● **YOUR ASSIGNMENT**
Working from the entries below, tally each line that holds "where". Give the tally and nothing else.

*** Opening DATA RECORDS ***

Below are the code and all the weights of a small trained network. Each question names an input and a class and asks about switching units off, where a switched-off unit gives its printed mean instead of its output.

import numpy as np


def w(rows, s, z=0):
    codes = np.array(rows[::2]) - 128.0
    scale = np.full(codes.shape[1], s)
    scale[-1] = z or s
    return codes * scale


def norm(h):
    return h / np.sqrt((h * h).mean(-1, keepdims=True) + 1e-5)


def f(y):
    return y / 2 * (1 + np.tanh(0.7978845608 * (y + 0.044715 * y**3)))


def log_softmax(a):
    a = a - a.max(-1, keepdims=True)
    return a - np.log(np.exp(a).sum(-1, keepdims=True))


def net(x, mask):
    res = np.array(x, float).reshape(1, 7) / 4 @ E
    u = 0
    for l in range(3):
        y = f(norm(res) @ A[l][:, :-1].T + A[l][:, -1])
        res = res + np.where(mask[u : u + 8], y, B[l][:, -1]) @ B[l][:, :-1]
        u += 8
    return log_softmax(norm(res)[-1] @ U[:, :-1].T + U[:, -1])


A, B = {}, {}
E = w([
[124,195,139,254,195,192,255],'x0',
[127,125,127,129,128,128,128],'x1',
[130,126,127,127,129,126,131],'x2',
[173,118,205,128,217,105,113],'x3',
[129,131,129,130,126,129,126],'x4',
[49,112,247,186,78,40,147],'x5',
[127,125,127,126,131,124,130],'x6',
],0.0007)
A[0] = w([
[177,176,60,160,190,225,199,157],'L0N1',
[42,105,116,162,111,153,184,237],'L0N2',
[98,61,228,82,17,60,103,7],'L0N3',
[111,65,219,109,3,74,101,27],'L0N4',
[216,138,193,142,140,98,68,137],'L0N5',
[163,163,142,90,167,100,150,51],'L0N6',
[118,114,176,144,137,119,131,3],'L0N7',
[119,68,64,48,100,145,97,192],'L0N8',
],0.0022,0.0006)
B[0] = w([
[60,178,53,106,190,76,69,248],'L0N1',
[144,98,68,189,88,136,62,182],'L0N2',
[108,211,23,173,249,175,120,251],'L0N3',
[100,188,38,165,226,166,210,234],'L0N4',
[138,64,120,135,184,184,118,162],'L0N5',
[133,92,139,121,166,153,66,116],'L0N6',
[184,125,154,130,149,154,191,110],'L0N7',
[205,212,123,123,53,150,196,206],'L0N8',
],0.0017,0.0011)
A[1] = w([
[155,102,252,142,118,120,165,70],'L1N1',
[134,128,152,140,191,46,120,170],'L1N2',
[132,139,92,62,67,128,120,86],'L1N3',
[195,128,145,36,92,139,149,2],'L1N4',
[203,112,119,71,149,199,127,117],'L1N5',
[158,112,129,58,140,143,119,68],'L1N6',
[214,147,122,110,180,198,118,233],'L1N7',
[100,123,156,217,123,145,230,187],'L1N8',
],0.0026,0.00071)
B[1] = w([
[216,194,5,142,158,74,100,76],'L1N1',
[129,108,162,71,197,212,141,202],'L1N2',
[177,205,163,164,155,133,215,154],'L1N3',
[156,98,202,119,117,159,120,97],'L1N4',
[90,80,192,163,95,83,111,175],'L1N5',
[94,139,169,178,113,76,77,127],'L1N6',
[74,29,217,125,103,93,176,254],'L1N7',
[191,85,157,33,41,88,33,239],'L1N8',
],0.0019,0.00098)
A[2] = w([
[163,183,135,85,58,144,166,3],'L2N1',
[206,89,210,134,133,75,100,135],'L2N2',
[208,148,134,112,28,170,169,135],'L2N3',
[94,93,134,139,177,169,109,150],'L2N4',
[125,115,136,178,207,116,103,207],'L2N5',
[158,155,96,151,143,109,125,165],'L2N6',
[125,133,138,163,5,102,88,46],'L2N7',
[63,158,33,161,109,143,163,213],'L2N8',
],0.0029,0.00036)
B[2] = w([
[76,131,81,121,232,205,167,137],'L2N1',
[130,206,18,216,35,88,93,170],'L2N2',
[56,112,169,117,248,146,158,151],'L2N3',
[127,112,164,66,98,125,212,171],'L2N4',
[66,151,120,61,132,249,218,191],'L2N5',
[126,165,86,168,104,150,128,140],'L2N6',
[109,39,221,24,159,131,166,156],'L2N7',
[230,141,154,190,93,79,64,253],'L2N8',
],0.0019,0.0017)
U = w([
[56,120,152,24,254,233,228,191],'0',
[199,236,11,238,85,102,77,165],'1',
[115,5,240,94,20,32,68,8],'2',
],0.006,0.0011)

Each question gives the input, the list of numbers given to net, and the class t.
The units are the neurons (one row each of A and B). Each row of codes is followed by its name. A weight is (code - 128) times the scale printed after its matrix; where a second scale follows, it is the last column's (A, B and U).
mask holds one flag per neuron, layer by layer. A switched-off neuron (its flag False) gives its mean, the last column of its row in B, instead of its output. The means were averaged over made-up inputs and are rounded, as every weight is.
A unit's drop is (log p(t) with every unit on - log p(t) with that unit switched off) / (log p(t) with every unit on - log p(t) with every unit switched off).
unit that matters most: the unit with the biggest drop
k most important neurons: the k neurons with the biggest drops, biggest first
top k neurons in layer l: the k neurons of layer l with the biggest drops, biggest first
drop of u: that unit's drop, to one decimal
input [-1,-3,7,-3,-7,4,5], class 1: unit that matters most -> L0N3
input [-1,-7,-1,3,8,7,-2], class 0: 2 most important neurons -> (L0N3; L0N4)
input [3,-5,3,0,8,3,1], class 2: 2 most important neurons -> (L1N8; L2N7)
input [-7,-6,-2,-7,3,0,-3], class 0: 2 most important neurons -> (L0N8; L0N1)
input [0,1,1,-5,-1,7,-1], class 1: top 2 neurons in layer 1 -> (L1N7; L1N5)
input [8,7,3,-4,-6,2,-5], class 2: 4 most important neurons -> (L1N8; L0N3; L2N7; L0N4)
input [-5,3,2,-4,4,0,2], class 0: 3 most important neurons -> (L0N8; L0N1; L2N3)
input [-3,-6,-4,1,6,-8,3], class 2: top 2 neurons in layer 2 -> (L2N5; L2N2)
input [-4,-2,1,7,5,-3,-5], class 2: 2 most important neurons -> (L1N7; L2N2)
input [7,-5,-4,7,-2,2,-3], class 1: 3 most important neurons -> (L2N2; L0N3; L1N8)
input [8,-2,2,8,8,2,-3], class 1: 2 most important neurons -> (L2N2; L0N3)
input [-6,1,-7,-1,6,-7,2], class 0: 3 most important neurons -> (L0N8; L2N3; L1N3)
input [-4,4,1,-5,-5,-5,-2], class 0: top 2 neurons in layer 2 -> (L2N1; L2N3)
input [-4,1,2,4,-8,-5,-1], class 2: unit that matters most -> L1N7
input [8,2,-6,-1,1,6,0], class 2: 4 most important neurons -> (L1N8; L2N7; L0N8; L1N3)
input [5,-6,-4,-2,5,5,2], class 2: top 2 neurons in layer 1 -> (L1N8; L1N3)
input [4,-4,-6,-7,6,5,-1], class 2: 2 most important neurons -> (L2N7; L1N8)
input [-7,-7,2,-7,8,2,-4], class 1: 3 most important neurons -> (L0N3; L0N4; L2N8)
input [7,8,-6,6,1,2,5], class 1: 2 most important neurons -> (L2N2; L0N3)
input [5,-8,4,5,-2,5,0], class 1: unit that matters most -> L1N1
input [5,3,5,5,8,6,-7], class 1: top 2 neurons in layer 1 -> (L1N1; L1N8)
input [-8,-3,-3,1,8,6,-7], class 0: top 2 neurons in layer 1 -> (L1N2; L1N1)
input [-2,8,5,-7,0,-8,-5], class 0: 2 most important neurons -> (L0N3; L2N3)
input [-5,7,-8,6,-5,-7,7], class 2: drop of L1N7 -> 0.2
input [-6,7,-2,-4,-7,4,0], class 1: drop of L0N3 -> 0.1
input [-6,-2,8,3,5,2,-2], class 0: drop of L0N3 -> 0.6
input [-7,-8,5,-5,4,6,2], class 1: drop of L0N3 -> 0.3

*** Closing DATA RECORDS ***

● **RESULT FOR THIS TASK**
3